╭──

[130 138 101 142 146] Out: 130
[147 137 156 140 149 139 143] Out: 147
[104 109 128 129 126 151] Out: 104
[106 115 110 124 125] Out: 106
[ 98 119 157 126 144] Out: 98
[104 129 146 133] Out: 104
[119 104 150 133 124 153 122] Out: 119
[147 142 123 102 125 114] Out: 147
---
[[136 141 133 144 131 140]
 [133 139 112 135 128 134]
 [106 138 121 122 126 123]] value 126

[[131 125 134 124 131 127]
 [150 150 123 132 153 144]
 [117 115 129 124 114 117]] value 114

[[129 131 132 137 132 122]
 [129 120 137 115 117 136]
 [142 127 141 113 122 103]] value 122

[[109 117 117 130 116]
 [114 105 131 144 128]
 [134 132 125 124 134]] value 124

[[122 117 134 140 146 128 131]
 [134 128 128 125 149 127 123]
 [131 148 124 116 114 125 121]] value 125

[[120 122 153 130 127]
 [132 122 131 110 111]
 [102 140 121 135 105]] value 135
---
[[121 104 105 114 118 129 101 114 102 118 123 105 149 106 136 113]
 [110 129 149 114 114 131 143 134 146 143 122 151 111 107 127 153]
 [110 135 148 118 149 107 147 132 121 150 108 151 151 128 145 150]
 [127 120 139 107 126 126 124 137 152 138 126 115 108 104 151 123]
 [108 123 127 136 109 129 134 133 114 106 135 146 103 134 113 112]] ⇒ 113

[[151 125 136 124 141 143 116 131]
 [120 109 126 142 119 112 115 121]
 [120 138 121 102 120 131 126 130]
 [123 130 124 129 121 118 138 121]
 [128 102 122 132 119 127 123 124]] ⇒ 131

[[109 131 138 129 122 130 103 116 134 127 124 136 121 131]
 [108 120 133 130 127 126 101 107 129 133 124 136 122 129]
 [128 128 135 121 126 126 125 127 127 126 127 126 134 130]
 [112 130 141 131 123 130 111 119 135 124 126 134 127 127]
 [110 132 138 127 119 126 114 124 136 126 123 130 132 128]
 [108 125 136 131 125 128 101 113 130 133 123 136 122 129]] ⇒ 131

[[118 130 129 132 156 140 118]
 [122 105 125 138 126 125 141]
 [130 134 118 139 116 129 115]
 [138 119 115 109 144 129 117]
 [128 143 138 116 123 126 142]] ⇒ 118

[[138 149 149 137 120 119 113 109 111 132 138]
 [115 110 112 118 120 136 131 149 133 138 132]
 [138 137 149 144 139 119 119 116 107 110 128]
 [147 137 138 118 108 107 117 118 129 141 143]
 [148 149 138 118 120 110 109 115 129 138 140]] ⇒ 138

[[119 118 136 134 132 116 125 135 116 124 124]
 [119 116 138 136 134 114 127 136 115 123 124]
 [122 135 129 131 116 134 125 115 136 142 120]
 [119 115 139 137 135 113 128 137 115 122 123]
 [119 116 138 136 136 112 127 136 115 123 123]
 [119 119 136 134 135 114 126 133 116 125 124]
 [119 115 139 137 135 113 128 137 115 123 123]
 [120 140 124 126 109 138 117 108 138 149 119]
 [120 138 126 128 113 135 120 109 137 147 118]] ⇒ 124

[[105 121 148 137 119 101 105]
 [138 151 154 100 119 110 138]
 [100 139 138 151 105 136 123]
 [110 140 113 138 150 147 117]
 [151 119 115 138 130 115 103]
 [106 109 121 116 114 131 110]
 [121 132 121 144 113 151 123]
 [154 149 135 146 130 121 108]
 [123 132 129 148 138 136 108]
 [134 142 101 100 124 154 136]
 [143 119 119 144 126 115 145]] ⇒ 105

[[103 101 115 137 124 104 142 102 127]
 [113 134 105 150 147 102 111 134 144]
 [111 137 104 147 148 124 126 105 116]
 [109 120 124 144 130 139 132 111 118]
 [145 133 113 101 124 124 149 123 111]
 [117 143 110 105 120 152 109 145 114]
 [113 129 103 104 131 120 133 133 104]
 [145 141 149 141 107 143 108 115 121]
 [108 115 141 129 129 115 103 126 121]
 [120 150 107 115 152 103 132 109 154]
 [151 139 129 122 117 122 114 141 107]] ⇒ 127
---
[137 113  99 124] 137, 124

[100 119 121 105 122 124] 100, 124

[155 104 141 146 121 136 136] 155, 136

[[128 132 120 118 157 124 135]
 [132 117 130 129 107 121 126]
 [108 146 132 141 123 151 132]] 128, 132

[113 127 106 123] 113, 123

[129 145  99 103] 129, 103

[139 107 129 140 110 120 121] 139, 121

[142 118 122 107 134 136 153] 142, 153
---
[[141 127 130 107 138 120]
 [108 146 142 141 103 130]
 [137 129 131 109 138 124]] ans = 141

[[130 135 130 106 133]
 [106 129 147 151 137]
 [133 116 145 148 139]] ans = 130

[[129 119 124 103]
 [149 128 139 110]
 [131 109 102 119]] ans = 129

[[111 127 115 141 128]
 [145 137 151 116 123]
 [115 126 128 144 145]] ans = 111

[[139 132 124 125 155]
 [105 124 124 119 125]
 [139 132 117 133 149]] ans = 139

[[104 123 141 115]
 [132 112 137 116]
 [140 138 151 123]] ans = 104

[[143 128 128 128]
 [117 154 153 155]
 [130 141 140 141]] ans = 143

[[106 145 143 116 145]
 [100 151 148 112 150]
 [148 115 116 139 115]] ans = 106
---
[110 140 103 102 106] gives 110, 106

[149 114 156 133 107 130 131] gives 149, 131

[138 115 112 106 117 129] gives 138, 129

[[146 132 132 131 132]
 [154 114 114 116 114]
 [113 122 122 123 122]] gives 146, 122

[[126 146 122 126 140 135 124]
 [125 120 143 138 122 150 110]] gives 126, 110

[135 149 100 127] gives 135, 127

[146 150 134 125 131] gives 146, 131

[152 114 116 141] gives 152, 141
---
[119 101 134 117 124 136 109] gives 124

[[144 146 122 127 140 143 146]
 [155 134 138 142 113 139 141]
 [157 124 132 128 135 146 143]] gives 135

[127 112 132 128 154] gives 132

[144 147 154 138 148 149 156] gives 148

[103 136 125 106 117] gives 125

[[106 137 123 126 127 115 126]
 [135 120 124 123 119 104 116]
 [119 129 129 118 130 127 127]] gives 130

[127 116 138 152 150 123] gives 152

[132 122 106 124] gives 122

[[123 128 128 128]
 [120 125 114 154]] gives 125

[[138 153 123 135 112 119 120]
 [142 131 147 123 115 134 117]] gives 115
---
[[138 134 140 135 121 108 151]
 [133 130 134 138 119 103 142]] | 134

[[118 117 153 143 113 142 152]
 [145 114 118 109 107 111 104]] | 117

[[ 98 122 129 135 150]
 [113 115 128 142 153]] | 122

[[114 132 148 144 154 148]
 [147 123 121 135 108 130]] | 132

[[135 134 140 125 123]
 [152 134 118 105 111]] | 134

[[129 143 134 137 149]
 [117 136 108 132 137]] | 143

[[135 107 126 136 118 128 123]
 [139 137 149 138 108 141 146]] | 107

[[141 134 101 133]
 [130 131 143 132]] | 134

[[141 119 107 131]
 [144 128 153 117]] | 119

[[105 150 108 126]
 [106 150 115 129]] | 150
---
[[113 117 135 129 100 138]
 [133 102 132 111 120 127]
 [126 126 129 129 124 129]] ==> 129

[[140 135 123 105]
 [143 138 123 101]
 [137 136 125 106]] ==> 136

[[155 121 111 133 100]
 [119 127 126 121 137]
 [149 130 110 115 133]] ==> 110

[[143 126 140 112 119 113]
 [143 157 118 134 140 110]
 [139 119 138 111 110 116]] ==> 111

[[106 118 129 155 116 145]
 [130 137 124 128 127 128]
 [128 134 124 129 126 127]] ==> 129

[[115 129 131 112 150 135]
 [116 127 131 127 149 142]
 [119 127 131 134 148 144]] ==> 134

[[122 124 146 122 140 142 136]
 [142 142 126 148 135 123 100]
 [128 129 131 132 133 135 132]] ==> 133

╰──

If a line above holds the word "value", copy it.

 [106 138 121 122 126 123]] value 126
 [117 115 129 124 114 117]] value 114
 [142 127 141 113 122 103]] value 122
 [134 132 125 124 134]] value 124
 [131 148 124 116 114 125 121]] value 125
 [102 140 121 135 105]] value 135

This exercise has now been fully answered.